--- START ---

Each row of a before or after table is a point. One or more steps were done to the points. Then noise was added and the rows were shuffled. The steps act on how far a point lies along the listed directions, d1 being the first. Write out the steps. A step turns or swaps two directions, mirrors them in a line or flattens them onto one, adds a multiple of one to another, or multiplies one. Angles are multiples of 10 degrees, from the lower direction toward the higher: turns from -170 to 170, lines from 10 to 170 but not 90. Use the fewest steps. Two steps may share a direction if one is a turn and the other turns, adds or multiplies; they go together, in the order done. Otherwise the lowest direction goes first.
In the rows, 128 means zero.

Directions:
(1): [175 160]
(2): [160  81]
Before, 11 rows:
[[119 131]
 [127  71]
 [212  83]
 [176 202]
 [143 155]
 [141 121]
 [ 91 103]
 [138 129]
 [175 155]
 [164 156]
 [155 111]]
After, 11 rows:
[[ 91 102]
 [172 153]
 [144  35]
 [125 138]
 [130  95]
 [157 164]
 [169 158]
 [204 220]
 [132 111]
 [ 91  44]
 [131 126]]
Steps: add -1 times d2 to d1

Directions:
(1): [136  58 150 112  65 116]
(2): [209 107 118 140 147 175]
(3): [ 84 122 106 167  98 198]
Before:
[[129  71 127 128  63 148]
 [133 158 124 101 127 109]
 [147  40 161 110  74  74]
 [102 145 134 117 148  96]
 [185  54 154  99  80 106]
 [122 151 123 130 174 117]
 [185  20 193  60  66  80]
 [181  62 134 126  78 184]
 [140 148 120  88 161 110]
 [159 129 117 118 144 118]
 [177  40 150  96  46 129]
 [123 199 131  96 149 106]]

--- END ---

INSTRUCTIONS FOR THE TASK >>
Every record needs to be reproduced exactly, with none skipped.

REPLY >>
Each row of a before or after table is a point. One or more steps were done to the points. Then noise was added and the rows were shuffled. The steps act on how far a point lies along the listed directions, d1 being the first. Write out the steps. A step turns or swaps two directions, mirrors them in a line or flattens them onto one, adds a multiple of one to another, or multiplies one. Angles are multiples of 10 degrees, from the lower direction toward the higher: turns from -170 to 170, lines from 10 to 170 but not 90. Use the fewest steps. Two steps may share a direction if one is a turn and the other turns, adds or multiplies; they go together, in the order done. Otherwise the lowest direction goes first.
In the rows, 128 means zero.

Directions:
(1): [175 160]
(2): [160  81]
Before, 11 rows:
[[119 131]
 [127  71]
 [212  83]
 [176 202]
 [143 155]
 [141 121]
 [ 91 103]
 [138 129]
 [175 155]
 [164 156]
 [155 111]]
After, 11 rows:
[[ 91 102]
 [172 153]
 [144  35]
 [125 138]
 [130  95]
 [157 164]
 [169 158]
 [204 220]
 [132 111]
 [ 91  44]
 [131 126]]
Steps: add -1 times d2 to d1

Directions:
(1): [136  58 150 112  65 116]
(2): [209 107 118 140 147 175]
(3): [ 84 122 106 167  98 198]
Before:
[[129  71 127 128  63 148]
 [133 158 124 101 127 109]
 [147  40 161 110  74  74]
 [102 145 134 117 148  96]
 [185  54 154  99  80 106]
 [122 151 123 130 174 117]
 [185  20 193  60  66  80]
 [181  62 134 126  78 184]
 [140 148 120  88 161 110]
 [159 129 117 118 144 118]
 [177  40 150  96  46 129]
 [123 199 131  96 149 106]]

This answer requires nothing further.